Task goal
After locating the line that contains "105 166 139]" in the data below, set down exactly that line and each one after it through the line that contains "159 127 147]", and nothing more.

(Records from a data source)
In the rows, zero is written as 128.
T: 4 groups of rows, each row roughly a mix of its group's hidden directions
T (147 x 10)
[[172 177 154  95 106 159 120 136 127 162]
 [137  89 184 151 142 124 158 123 140 175]
 [131 137 163 118 116  83 182 113  99 163]
 [123 155 118 154 144 159  72 175 113 149]
 [143 172  80 109 103 151 122 114  80 112]
 [166  73 154 121 117 177 122 101 139 142]
 [105 180 135 130  95 170 130  85 153 115]
 [134 141 187 153 143  90 126 162 156  99]
 [155 158 133 166 162  87 102 149  95 153]
 [125 126 199 175 141 147 116 152 139 122]
 [165 120 110 101 136 134  76 115  72 141]
 [193 133 151 153  85 130 136 105 118 158]
 [155 170 193 126 105 129 126  95 138 112]
 [120  99 157 130  79 142 144  79  89 110]
 [121  94 113 117 158 131  79  99 168 166]
 [154  88 119 146  95 180 101 110 157 107]
 [173 103 115  80 104 179 125 136 136 107]
 [122 121 154  78 123 190 135 101 156 120]
 [ 78 124 119 102 190 146 144 147 117 151]
 [157  73 143 155  89 131 104 136 170 121]
 [111 129 161 175 137 103  74 155 155 125]
 [113 104 184 107 163 110 168 150 126 155]
 [107  93 118 120 181 123 166 118  84 102]
 [137 145 183 119 134 124 170 187 138 130]
 [157 181  94 164 128 145 144 164 100 122]
 [179 139  99  80 122 151 102 138  90 136]
 [154 180 112 176 122 132 150 109  92 103]
 [105 155  85 161 126  84 133 149  83 116]
 [ 58 107 132 130 123  93 171 142 126 136]
 [162  82 165  89 133 121  97 129 144  92]
 [103 149 130 178 167  96 101 138 138 170]
 [115 144 132 112 201 133 100 143  96 155]
 [122 151 134 136  98 111 159  63  88 141]
 [119 126 135 168 116 178 113  73  97 142]
 [ 90 119 142 158 156 143 158 159 184 117]
 [120 148 137 171 131  87  94 143 155  78]
 [125 120 112 151 148 105  63 138 179 118]
 [130 111 132 152 142  91 175 191 135 135]
 [114 183 133 131 176 161 133 149 153 160]
 [148 130  77 130  99 123 157 180 159 146]
 [ 60 133 151 173 144 115 134 100 113 118]
 [104 117  89 166 159 109 130  94  82 105]
 [177 177 180 111 110 130 131 116 108 120]
 [186 142 143 132 122  99 129 182 127 163]
 [157  69 115 105  97 116 154 137 119  85]
 [ 64 132 126 168 152 130 108 157 139  93]
 [176 114 142 157 107  88  83 134 140  97]
 [135  66 157 160 112  83 121 131 142 149]
 [123 132 150 131 115 165 197  97 101 142]
 [148 130 134 179  85 114 175 101 152 114]
 [120 127 144 165  81  67 136  95 124 132]
 [ 85  68 115 158 151 108 117 102 149 120]
 [158 198 127 112 131 149 129 155 123 167]
 [185 151 104 114 122 189 126 115 130 113]
 [143 152 142  90 115  62 127 123 162 104]
 [123  83 156 135 132  95 186 116 151 101]
 [ 98 118 124  70 177 151 127 143 153 151]
 [ 86 185 149 139 146 137 113 118 126  79]
 [178 121 160  71 130 139 138 134 145 165]
 [ 95 168  89 170 149 107  94 115 151 118]
 [129 141 114  88  79 140 168  95 113  90]
 [167 123 124  72  79 157 154 128 117 117]
 [118 181 131  81 111 172 115  97 117 141]
 [109 129  81 117 158 163  94 132  79 148]
 [140 146 101 126 135  68 168 108 116  85]
 [102 175 119 156 137  72 145  96 128 149]
 [192 153  99 123 127 124 123 160 122 173]
 [119 109 135 151  90 168 116  65 128 153]
 [105 119 167 163  99 112  92  78 120 149]
 [ 95 109 105 172 169 136 109 110  79 120]
 [135 163 110 180 114 123  86 174 145 140]
 [114  67 166 155 118 140 166 113 155 130]
 [125 118 201 177 140 126 135 134 143 107]
 [134 113 136 108 148 115 187 158  79 155]
 [109 149 114 176 117  82 108 144 155  85]
 [ 96 172 104  64 143 139 142 148 125 145]
 [101 138  97  76 126  87 114 142 120 174]
 [151 105 130  65 130 138 131 130  69 119]
 [122 162 166  76 144 170 143 117 158 144]
 [176 104 126 116  70 149 117  95 153 139]
 [116 113 125 148 116 118  70  66 112 111]
 [128 136 179 122 171 176 121 157  97 125]
 [117 136 125 167 122  75  77 109 103 152]
 [175 127 180 114 127 146 157 118  82 146]
 [171  79 150 121 129 187 127 126 136 150]
 [140 115 117 119  74 127 144  84 172  94]
 [101 168 108 153 192 155 126 134 139 107]
 [119 132 119 148  99 176 119 104  64 111]
 [168 162 151 164 116  80  97 140 131 103]
 [100 105  82 149 170 151 120 139  80 134]
 [156 132 127  82 134  87 131 189 127 149]
 [135  71 151 166 152 137 135 130 179 144]
 [121  79 123 193 116 120 111 121 160 107]
 [140 101  85  80 101 155 131  96 118  94]
 [109 118 119 163  93 100 141 138 184  89]
 [ 98 146  90 154 103 146  99 148 118  73]
 [ 95 115 117  87 156 175 151 116  90 151]
 [125 128 104 146  94  75 118 151 165  84]
 [119 153 118 205 140 121  92 133 108 118]
 [154 154 177 147 145 169 161 161 110 114]
 [141 161 175 151 128 123 171 182 124 131]
 [113  94 152 135 100 147 110  75 154 171]
 [116 106 115  99 101 136 116 136 171  63]
 [122 113 143 192  99  92 123 123 172 121]
 [117 122 105 185  83 135 149 106 167 146]
 [127  83 133 153 133 187  84 115 145 112]
 [165 123 144 142 138 140 115 126  72 186]
 [115 153  89 180 109 139 120 103 152 173]
 [159 132 186 125 108 139 105 109 150  77]
 [ 62 121  88 131 169 123 108 145 140 114]
 [154 121 120 182 148 125  95 130 172 169]
 [ 81 146 122 116  94  92 145 124 116  72]
 [143 146 134 168 141  72  89 152 117  95]
 [ 82  68  96 140 136  92 146 126 141 134]
 [140 137 123  79 123 119 176 188 127 137]
 [122 123 129 113  72 119 119 133  67  89]
 [152 102 173  74 126 108 103 148 152 153]
 [158 108 127  67  96 144 114 108  92 106]
 [120 146 125  80  80 101 140 139 105 176]
 [101 144 137 165 111  71 165 155 157 125]
 [130 113 118 161 107 164 166  68 103 130]
 [116 137 130 115 175 110 160 169 152 179]
 [149 125 175 121 172 133  78 127 102  99]
 [135 188 154 117  94 121 182 128 117 117]
 [151 128 133 103  69 131 139 132 185 154]
 [122 146  90  86 157 161 105 131  78 142]
 [154 102 132 137 115 171 149  81 178 138]
 [123 136 150 101 164  70 141 173 130 153]
 [110 115 175 165 141 138 180 112 120 166]
 [197 160 142 111 114 169 106 125 130 137]
 [148 148 109  83 109 188 124  94 123 109]
 [118  85 136 189 115 141 142  91 131  94]
 [105 178  93  87 126  89 133 126 120  94]
 [ 95 132 153 155 129 121 183 145 181 121]
 [118 134  66 146 103  81  98 105 139 131]
 [183 111 150 102 151 119 133 143 129 187]
 [ 78 116 111 107 130 147 191 139 154 146]
 [131 161 107 136 113  81  77 160 160 131]
 [132 118 148 128 166 156 173 173 172 133]
 [129 147 142 166 164  90 142 120 143 187]
 [101 102  92  94 159 153  77 122 153 137]
 [120  94 171 158 138 189 151 119 112 137]
 [116 128 177 169 173 108 115 158 121  97]
 [ 99 108 110 111  91 145 112  60 113 116]
 [138 140 162 196 154 102 128 162 135 139]
 [164 111 116 140 104 137 149 111  65 167]
 [147 136 167 131 158 114 111 149 196 146]]
the two rows of each list that fit no group, in list order (the others fit one group, some only roughly)
  * j312: [122 124 118 126  83  90 166 140  96  77]
  * j620: [158 159  61 149 119 118 110 125  90 131]
  * j897: [117 127 133 192 152 153 117 185 130 129]
  * j471: [140 151 180 155 113  91 140  91 148  93]
  * j189: [128  64 119 141 135 160 147 108 156  86]
  * j738: [145 140 160  92 131 110 170 149  77  99]
  * j181: [108 178 183 136 140 109 175 119 120 129]
  * j172: [ 90 118 168 132 146 136 175  79 151 123]
  * j851: [118 137  89 134 129 133 126  56  88 113]
  * j765: [134 132  97  95  98  73 141 169  97 123]
  * j538: [167 119 164  81 105 135 126  87 165 140]
  * j923: [123  90  73 125 141  94 149 161 110  95]
  * j456: [155 146 208 123 122 159 129 124 147 126]
	j181; j538
  * j885: [105 112 128  58 131 130 124  89 131  88]
  * j247: [112 152 104  93 141 140  58 141 115 150]
  * j64: [139 104 169 155 114 110 163 107  70 142]
  * j751: [127 166 108  93 108 127 136  58 116 113]
  * j269: [103 105 111 139 119  72 109  76 153 109]
  * j286: [ 88 113 151 154 114 179 145  91 111  98]
  * j185: [ 95  93 141 129 170 113 134 153 137  69]
  * j993: [120 136 127 165 170 110 125 195 131 102]
  * j649: [178 169 119 143 134 123  73 160 136 121]
  * j824: [107 130 105 179 136 172  89 115  94 148]
	j64; j649
  * j151: [ 96 141 140  81 115 175 174 106 120 122]
  * j592: [134 118 128 193 121 131 139 184 159 138]
  * j407: [146 117  68 148  99  93 104 142 139 166]
  * j443: [105 116 154 104 146 177 163 126 147  77]
  * j301: [ 88 131  99 145 141 134 118 174 167  82]
  * j804: [150 119 149  90  94 120 160 116 116 190]
  * j892: [147  85 142 132  86 152 151 155 173 100]
  * j641: [164 175 161  91 106 128 102 115 131  91]
  * j611: [117 124 165 147 178 169 132 168 123  95]
  * j513: [145 151 165 141 104 156  79  79 138 143]
  * j510: [140 123 186  91 159 132 156 100 106 100]
	j804; j611
  * j55: [ 90 192 161 110 159 133 134 154 129 141]
  * j707: [151 144 118  61  87 122 104 114 106 149]
  * j412: [145 171 168  96 154 150 122 117  77 130]
  * j667: [117 124  49 131 149 134 102  96 120 117]
  * j81: [ 95 132 156 132 137  56 163 118 121 144]
  * j20: [158 179 141 132  89  99 104 118 150  89]
  * j863: [132 139  95  48 119 115 117 103 123 139]
  * j7: [179 140 157 148 153 158  74 136 125 142]
  * j959: [158 128 112 170 128  83 153 177 127 155]
  * j603: [142 146 161 147 107  55 125 155 140 140]
  * j554: [ 69 108 175 126 138 104 148  90 120 115]
  * j853: [166 100 150 137 153  90 147 161 112 175]
	j7; j603
  * j756: [123 167  95 185 159 119 142 148 129 165]
  * j425: [125 137  96  64  90 133 133 128 173 134]
  * j131: [153 105 104  94 139 142  87 106 116  71]
  * j61: [ 90 102 132 144 131 179 128 100 162  85]
  * j297: [ 70 152 166  90 102 149 127 100 127 136]
  * j692: [112 167  96 121 171 136 119 189 119 122]
  * j742: [156 103 148 155 161 126  73 105 166 139]
  * j362: [164 109 185 127 132 159 115 145  91  96]
  * j451: [152 139 126 153 181 185 105 148 112 116]
  * j507: [115 108 105  87 103 108 122  58 129 135]
  * j367: [166 136  99 133 157 116  74 173 143 146]
	j362; j451
  * j509: [ 97  70 131 101 166 158 128 159 127 147]
  * j612: [151 142 141  87 102 132  93 122 104  67]
  * j921: [141 159 136 147  82  94 113  71 148 117]
  * j150: [168 105 130 149 148  85 112 167 156 165]
  * j85: [109 101  63  91 150 123 140 110  94 128]
  * j515: [147 119 192 159 131 135 180 143 138 113]
  * j721: [145 133 140 117 118 117  52  87 111 143]
  * j996: [ 90 159 158 117 169 117 120 183 117 147]
  * j505: [141 208 138 118 161 152 144 131 124 128]
  * j386: [ 93 154 138 101 124  96 172 182 117 136]
	j996; j505
  * j6: [183 126 151 101 145 159 108 102  84 114]
  * j77: [145 164  53 142 110 141 129 136 104 141]
  * j497: [171 117 193 156 136 155 123 134 154 112]
  * j680: [ 80 136 168 140 132  82 173 105 125 124]
  * j859: [132  91 179 153  99 131 129 133  72 141]
  * j764: [113 155 191 151 132 166 114  91 136 113]
  * j745: [128 117 155 144 154 111  88  93  80 168]
  * j420: [122 105  86 142 168 152  73 152 107 121]
  * j180: [147  70 131 135 173 139 119 137 107 175]
  * j219: [136  94 122 205 162 136 129 127 141 117]
	j6; j420
  * j511: [122 115 146  63 148 174 106 109 110 147]
  * j540: [110 100 176 120 179 160 144 161 110 126]
  * j673: [123 160 135 188 109  92 146 160  96 126]
  * j324: [145 130  95 155 130 137 123 120 120 208]
  * j254: [166 124  98 161  81 121 125 109 122 180]
  * j752: [158 122 138 141 146  86  89 161 108 177]
  * j298: [158 135 161 109  93 147 102 114 146 188]
  * j69: [111 109  94 156 139  54 122 112 139 143]
  * j380: [133 103 130 161 115  74 178 107 139  99]
  * j398: [ 81 143  93 100 121  84 112 118  90 105]
  * j201: [172 126 133  80 140  94 137 117 114 181]
  * j401: [138 126 101 184 128 123 134  84 109 177]
  * j441: [156 162 113  99  82  83 150 122 160 120]
  * j482: [107 176 104 157  85 107 158 127  93 112]
	j69; j401
  * j867: [111  98 139 101 120 130  66 106 173 111]
  * j906: [118 153 152 138 153 108 161 151  62 107]
  * j118: [115  82 137 151  99 138 109 127 182  86]
  * j504: [134 131 139  94 128 172 137 115 168 188]
  * j555: [102 179 144 125 124  81 120 160 105 164]
  * j878: [ 92  99 184 122 120 134 173  92 132 120]
  * j106: [135 174 101  92 117  71 132 125  94 121]
  * j83: [117 119  59 111 111 138 144 136 129  75]
  * j382: [141 120 103  94 109 193 145 119 138  87]
  * j30: [ 93  76 157 136 168 154 116 131 163 112]
  * j74: [131  75 155 162 115 123  98  93 124  87]
	j867; j83
  * j889: [114 121 133 143 204 175 138 143 123 127]
  * j60: [180  96 122 132 155 107 103 159 162 160]
  * j353: [117 149 190 136 101  87 105 115  94 123]
  * j447: [136 147 147 151  71 115  72 106 127 146]
  * j711: [127 149 106 151 164  85  71 106 140 146]
  * j474: [135 116 138  92 157 168  82  90 146  99]
  * j595: [156 181  98 166 121 147 147 144 113 168]
  * j723: [153  55 131 138 140 124  81 119 140 118]
  * j749: [105 108 143 173 104 149 157 101 175  98]
  * j87: [128  56 139 113 155 106 123 162 139 100]
  * j919: [131 103  80 120 141 159 127 121 126 196]
  * j734: [185 151 102 110 104  98 118 122  94 164]
	j889; j447
  * j862: [112  80  77 128 143 181 125 125 133 153]
  * j264: [122 143 161  58 140  99 112 164 123 121]
  * j431: [115 135 148  81 112  63 158 116 107 126]
  * j25: [122  93 173  92 117 137 107  91 129  80]
  * j815: [ 92 190 134 107 118 115 146  99 124  86]
  * j143: [152 169 163 142 117 167  92  88 125 152]
  * j735: [150 137 158 135 134 105 165 195 115 101]
  * j361: [ 60 112 101 120 128 139 153 140 170 109]
  * j940: [145 142  58 133 119 137 160 106  87 126]
  * j506: [140 193 122 134 165 169 145 159 132 118]
	j862; j815
  * j575: [126  90 189  88 106  97 138 144 141 135]
  * j675: [115 115 163 136 193 122 139 124 162 167]
  * j129: [139 126  80 100 128  77 125 160  88 148]
  * j881: [145 131 132  83  83 129 150  72 148 147]
  * j899: [134 157 144 110  98  93  92  67 137 119]
  * j871: [143 166 113 138 120  81 157 184 120 147]
  * j536: [118 180  89 137 179 117 113 160 139 144]
  * j98: [170 182 131 137 102 161 150 167 134 142]
  * j320: [168 172  96  93 105 147 116 108 124  89]
  * j488: [ 94  98  73 122 146 130 131 103 107 175]
  * j105: [116 121 144 111 207 123 115 160 122 150]
	j320; j488
  * j203: [112 183 145  98 136 155 172 122 101 156]
  * j882: [143 172 141 164 120 116 174 128  88 164]
  * j309: [189 104 168 105  98 141 125 144 137  97]
  * j772: [144 113 172 134  97  85 141  85  99 153]
  * j679: [165 115 149 191 144 122 154 168 144 127]
  * j596: [153 196  97 123 106  96 112 106 119 116]
  * j307: [123 126 135  50 107 114 117  93 149 142]
  * j980: [136 128  91 167 104  71 129 156 162 135]
  * j395: [ 78 104 144 144  99 148 173 107 144 163]
  * j842: [155 165 109  97  93 140 154  76 104 127]
  * j32: [ 97 128 110 143 164  78 160 140 108 171]
  * j521: [148 130 132  73 109 133  73 114 135  87]
  * j787: [150 121  93 172 137 126  71 137 152  94]
  * j600: [123 174 125  96 148 145 123 146 148 192]
	j32; j787
  * j761: [ 95 141 118 147 146 116  82 124 102  67]
  * j117: [119  79 126 151 135 156 179 118 140 174]
  * j313: [155 190 128 164 115  90 127 121 128  95]
  * j27: [ 76 123  93  83 126 125 162 149 125  95]
  * j682: [107  91 140 105 120 135 100  77 125  75]
  * j227: [126 132 126 212 151 129 129 149 114 108]
  * j36: [109  81 101  69 157 134 114 147 111 113]
  * j558: [125  95 148  99 128 149  78 116 140  72]
  * j870: [123 152 109  79 132 165 145 113 147 185]
  * j925: [145 118 113  62 126  97 159 114 120 167]
  * j224: [176 100 132 146 138 119  64 144 136 157]
  * j732: [139 124 146 177 116 128 110 100 141 195]
  * j378: [ 56 133  91 118 115  93 121 145 146 127]
	j925; j378
  * j977: [150 142 166 138  89 111 133 180 137  84]
  * j437: [160 140 183 135 126 108 161 104  78 136]
  * j499: [108  70 145  97 112 162 143  97 135 161]
  * j593: [155 155 129  89 155 148 176 161  97 112]
  * j617: [127  74 154 140 126 155 152 124 187 145]
  * j924: [130 121 189  99 132 144  85 147 164 148]
  * j563: [153  77 151 164 144 131 156 147 151  87]
  * j657: [141  82 143 133  77 177 138 129 130  95]
  * j668: [100 162  88 168 114  91 115 128 160  99]
  * j949: [106  77 129 118 159 176 126 166 111 154]
  * j533: [130 119 158  73  87 142 113 115 168 159]
  * j581: [147  91 156 136 118  68 108 150 114  89]
	j977; j437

Expected output
  * j742: [156 103 148 155 161 126  73 105 166 139]
  * j362: [164 109 185 127 132 159 115 145  91  96]
  * j451: [152 139 126 153 181 185 105 148 112 116]
  * j507: [115 108 105  87 103 108 122  58 129 135]
  * j367: [166 136  99 133 157 116  74 173 143 146]
	j362; j451
  * j509: [ 97  70 131 101 166 158 128 159 127 147]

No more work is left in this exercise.